- PROBLEM REQUIREMENTS
Report how many lines of the following entries include the string "things"; respond with the number alone.

[Records from a data collection]
============================================================

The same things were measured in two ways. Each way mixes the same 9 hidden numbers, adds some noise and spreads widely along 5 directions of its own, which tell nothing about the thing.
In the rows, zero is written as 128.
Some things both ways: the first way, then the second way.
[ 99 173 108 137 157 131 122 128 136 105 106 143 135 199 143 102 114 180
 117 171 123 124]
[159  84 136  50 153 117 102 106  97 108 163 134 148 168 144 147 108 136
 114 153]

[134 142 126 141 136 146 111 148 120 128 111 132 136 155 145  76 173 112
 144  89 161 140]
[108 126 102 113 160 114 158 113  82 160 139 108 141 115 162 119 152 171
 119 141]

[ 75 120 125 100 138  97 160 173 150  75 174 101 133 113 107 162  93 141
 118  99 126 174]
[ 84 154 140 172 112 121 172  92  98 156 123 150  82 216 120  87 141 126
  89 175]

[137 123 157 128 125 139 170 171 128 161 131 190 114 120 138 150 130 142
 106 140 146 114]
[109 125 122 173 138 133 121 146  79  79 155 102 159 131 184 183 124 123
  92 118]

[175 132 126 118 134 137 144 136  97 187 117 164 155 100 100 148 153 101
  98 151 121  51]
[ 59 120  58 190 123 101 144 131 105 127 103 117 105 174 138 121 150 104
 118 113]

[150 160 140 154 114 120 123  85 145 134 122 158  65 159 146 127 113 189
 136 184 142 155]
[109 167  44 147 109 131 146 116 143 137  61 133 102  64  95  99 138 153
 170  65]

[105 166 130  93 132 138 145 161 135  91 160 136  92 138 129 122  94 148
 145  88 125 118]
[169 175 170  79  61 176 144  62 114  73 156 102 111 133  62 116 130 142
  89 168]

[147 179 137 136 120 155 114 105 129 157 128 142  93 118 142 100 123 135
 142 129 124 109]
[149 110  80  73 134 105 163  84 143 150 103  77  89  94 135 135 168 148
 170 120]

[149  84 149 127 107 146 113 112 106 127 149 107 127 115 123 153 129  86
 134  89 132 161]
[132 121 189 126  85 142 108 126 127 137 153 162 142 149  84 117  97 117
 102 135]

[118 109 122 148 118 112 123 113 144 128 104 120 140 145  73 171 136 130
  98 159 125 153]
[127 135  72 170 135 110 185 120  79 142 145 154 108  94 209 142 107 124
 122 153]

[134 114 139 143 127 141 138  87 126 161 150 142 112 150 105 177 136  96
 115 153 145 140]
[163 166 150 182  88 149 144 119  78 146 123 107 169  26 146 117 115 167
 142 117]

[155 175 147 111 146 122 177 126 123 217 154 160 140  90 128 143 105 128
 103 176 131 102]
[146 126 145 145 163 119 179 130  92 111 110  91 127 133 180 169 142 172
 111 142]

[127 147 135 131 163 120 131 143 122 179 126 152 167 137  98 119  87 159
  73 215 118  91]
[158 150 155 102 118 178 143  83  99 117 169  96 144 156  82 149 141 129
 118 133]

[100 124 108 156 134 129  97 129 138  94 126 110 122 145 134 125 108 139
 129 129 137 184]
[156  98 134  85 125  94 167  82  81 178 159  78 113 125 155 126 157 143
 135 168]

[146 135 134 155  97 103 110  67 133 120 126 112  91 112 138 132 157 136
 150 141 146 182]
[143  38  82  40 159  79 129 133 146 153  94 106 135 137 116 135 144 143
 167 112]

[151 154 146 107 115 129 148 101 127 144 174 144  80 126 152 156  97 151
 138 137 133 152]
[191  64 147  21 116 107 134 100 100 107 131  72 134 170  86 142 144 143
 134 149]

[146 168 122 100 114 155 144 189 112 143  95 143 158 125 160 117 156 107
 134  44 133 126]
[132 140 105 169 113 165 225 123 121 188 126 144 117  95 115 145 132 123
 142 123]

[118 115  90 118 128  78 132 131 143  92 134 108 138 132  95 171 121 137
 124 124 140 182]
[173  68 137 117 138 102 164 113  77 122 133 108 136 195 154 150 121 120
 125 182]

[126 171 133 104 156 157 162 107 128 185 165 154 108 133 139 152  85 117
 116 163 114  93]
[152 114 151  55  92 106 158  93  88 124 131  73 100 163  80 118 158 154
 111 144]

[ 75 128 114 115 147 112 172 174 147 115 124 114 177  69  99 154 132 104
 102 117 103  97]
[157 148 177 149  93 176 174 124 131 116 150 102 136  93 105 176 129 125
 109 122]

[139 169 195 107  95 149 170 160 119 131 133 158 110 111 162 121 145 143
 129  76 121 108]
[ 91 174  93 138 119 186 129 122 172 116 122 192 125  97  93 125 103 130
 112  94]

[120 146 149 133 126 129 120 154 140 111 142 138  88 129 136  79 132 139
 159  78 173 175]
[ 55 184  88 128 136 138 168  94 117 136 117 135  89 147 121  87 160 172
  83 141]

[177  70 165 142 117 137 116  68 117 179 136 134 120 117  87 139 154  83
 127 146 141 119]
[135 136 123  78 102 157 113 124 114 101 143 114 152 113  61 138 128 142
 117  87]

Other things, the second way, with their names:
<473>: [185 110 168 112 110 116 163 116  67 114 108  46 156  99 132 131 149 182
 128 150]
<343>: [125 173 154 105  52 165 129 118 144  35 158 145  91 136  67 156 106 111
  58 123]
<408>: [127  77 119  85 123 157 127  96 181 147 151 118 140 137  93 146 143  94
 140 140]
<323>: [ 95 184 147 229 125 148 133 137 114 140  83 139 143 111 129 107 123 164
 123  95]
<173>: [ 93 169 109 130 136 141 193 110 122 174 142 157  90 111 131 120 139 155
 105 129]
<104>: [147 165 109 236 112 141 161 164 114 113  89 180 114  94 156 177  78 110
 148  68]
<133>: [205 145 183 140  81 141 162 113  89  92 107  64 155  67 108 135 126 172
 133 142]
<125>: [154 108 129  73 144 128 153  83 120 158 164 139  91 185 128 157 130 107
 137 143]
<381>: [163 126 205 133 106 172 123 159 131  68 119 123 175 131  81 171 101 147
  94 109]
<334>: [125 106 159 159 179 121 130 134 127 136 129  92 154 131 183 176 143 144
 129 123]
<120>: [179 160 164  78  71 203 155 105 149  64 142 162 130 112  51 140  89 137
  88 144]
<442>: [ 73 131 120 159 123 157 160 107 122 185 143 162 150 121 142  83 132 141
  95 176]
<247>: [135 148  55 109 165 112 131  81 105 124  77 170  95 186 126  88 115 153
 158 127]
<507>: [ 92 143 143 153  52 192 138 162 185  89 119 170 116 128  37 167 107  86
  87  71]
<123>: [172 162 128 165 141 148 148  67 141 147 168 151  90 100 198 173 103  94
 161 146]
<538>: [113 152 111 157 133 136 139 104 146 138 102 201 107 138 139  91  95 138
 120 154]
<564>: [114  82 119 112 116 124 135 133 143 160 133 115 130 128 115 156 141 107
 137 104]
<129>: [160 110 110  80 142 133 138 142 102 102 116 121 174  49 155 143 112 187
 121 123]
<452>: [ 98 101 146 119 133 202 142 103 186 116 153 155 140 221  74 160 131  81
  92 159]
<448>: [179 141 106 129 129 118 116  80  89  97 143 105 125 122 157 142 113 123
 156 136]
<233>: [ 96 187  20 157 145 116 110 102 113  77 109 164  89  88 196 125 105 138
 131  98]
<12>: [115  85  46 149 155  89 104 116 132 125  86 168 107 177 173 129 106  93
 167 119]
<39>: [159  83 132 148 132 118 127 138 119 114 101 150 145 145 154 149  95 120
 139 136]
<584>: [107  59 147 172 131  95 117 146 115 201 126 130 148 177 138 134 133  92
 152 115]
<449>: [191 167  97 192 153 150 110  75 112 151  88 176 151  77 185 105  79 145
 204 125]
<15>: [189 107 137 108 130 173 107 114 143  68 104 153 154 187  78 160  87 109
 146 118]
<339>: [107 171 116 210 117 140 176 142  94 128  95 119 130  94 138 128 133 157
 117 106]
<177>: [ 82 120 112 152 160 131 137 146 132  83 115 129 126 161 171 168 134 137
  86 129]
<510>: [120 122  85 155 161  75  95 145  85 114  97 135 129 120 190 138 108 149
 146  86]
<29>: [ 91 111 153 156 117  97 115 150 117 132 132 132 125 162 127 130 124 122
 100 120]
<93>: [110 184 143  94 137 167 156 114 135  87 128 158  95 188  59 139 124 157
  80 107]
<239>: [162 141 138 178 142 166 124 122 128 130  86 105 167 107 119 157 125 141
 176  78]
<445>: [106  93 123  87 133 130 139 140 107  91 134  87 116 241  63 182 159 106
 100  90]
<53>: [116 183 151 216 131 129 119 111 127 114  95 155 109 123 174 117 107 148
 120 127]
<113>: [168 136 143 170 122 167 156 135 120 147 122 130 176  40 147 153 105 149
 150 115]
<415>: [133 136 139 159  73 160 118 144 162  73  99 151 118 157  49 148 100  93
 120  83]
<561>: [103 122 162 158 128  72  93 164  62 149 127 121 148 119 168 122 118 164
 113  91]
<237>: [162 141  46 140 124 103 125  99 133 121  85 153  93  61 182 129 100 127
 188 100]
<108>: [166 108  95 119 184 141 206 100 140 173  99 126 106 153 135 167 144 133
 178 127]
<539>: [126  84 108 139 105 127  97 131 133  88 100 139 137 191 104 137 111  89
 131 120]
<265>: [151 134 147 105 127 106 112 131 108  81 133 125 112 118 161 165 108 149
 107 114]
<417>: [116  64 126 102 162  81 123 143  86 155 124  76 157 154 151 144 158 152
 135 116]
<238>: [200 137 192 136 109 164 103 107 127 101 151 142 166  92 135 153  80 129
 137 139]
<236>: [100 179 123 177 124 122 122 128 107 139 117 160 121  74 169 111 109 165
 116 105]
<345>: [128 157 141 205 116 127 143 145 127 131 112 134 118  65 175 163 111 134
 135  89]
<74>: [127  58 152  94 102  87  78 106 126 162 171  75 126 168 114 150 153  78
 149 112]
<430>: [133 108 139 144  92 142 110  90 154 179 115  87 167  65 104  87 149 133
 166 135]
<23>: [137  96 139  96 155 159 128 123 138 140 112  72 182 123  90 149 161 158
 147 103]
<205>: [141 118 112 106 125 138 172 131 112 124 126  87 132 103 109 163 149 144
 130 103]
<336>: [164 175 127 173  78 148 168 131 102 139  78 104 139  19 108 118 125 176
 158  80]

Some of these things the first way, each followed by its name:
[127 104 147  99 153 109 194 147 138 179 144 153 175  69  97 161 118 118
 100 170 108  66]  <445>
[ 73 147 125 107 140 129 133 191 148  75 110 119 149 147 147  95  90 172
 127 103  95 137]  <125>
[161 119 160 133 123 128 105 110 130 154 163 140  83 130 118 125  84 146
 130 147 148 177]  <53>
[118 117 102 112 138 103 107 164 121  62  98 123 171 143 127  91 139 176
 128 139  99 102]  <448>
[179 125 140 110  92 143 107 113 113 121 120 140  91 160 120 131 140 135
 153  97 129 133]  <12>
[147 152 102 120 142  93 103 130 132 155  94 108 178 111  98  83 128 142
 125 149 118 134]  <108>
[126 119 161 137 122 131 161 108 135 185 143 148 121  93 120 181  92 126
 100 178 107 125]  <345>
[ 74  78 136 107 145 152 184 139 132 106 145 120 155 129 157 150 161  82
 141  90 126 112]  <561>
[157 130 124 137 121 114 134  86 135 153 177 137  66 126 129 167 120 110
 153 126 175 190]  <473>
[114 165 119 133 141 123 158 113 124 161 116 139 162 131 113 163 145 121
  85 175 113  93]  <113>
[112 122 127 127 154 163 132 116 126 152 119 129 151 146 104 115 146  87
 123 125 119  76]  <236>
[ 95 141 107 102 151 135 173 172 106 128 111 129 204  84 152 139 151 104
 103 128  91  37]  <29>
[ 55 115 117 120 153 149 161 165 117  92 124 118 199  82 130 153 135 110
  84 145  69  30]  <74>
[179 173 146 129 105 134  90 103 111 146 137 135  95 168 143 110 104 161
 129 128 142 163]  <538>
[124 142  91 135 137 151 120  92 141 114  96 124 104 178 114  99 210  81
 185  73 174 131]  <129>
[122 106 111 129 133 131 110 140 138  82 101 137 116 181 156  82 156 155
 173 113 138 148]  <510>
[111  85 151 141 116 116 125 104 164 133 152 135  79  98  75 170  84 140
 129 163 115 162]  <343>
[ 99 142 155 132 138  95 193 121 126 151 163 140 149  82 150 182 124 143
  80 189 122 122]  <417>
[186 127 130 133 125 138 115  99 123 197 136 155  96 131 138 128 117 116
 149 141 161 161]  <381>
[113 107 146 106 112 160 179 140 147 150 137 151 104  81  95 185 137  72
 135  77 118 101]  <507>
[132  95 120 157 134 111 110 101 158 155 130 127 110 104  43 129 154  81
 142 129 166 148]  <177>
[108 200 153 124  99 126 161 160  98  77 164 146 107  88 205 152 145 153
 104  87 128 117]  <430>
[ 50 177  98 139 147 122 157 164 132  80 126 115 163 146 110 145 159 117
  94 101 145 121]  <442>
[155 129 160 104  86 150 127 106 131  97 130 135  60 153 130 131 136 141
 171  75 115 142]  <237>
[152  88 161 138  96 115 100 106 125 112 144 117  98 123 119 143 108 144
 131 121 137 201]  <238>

============================================================

- SOLUTION BELOW
4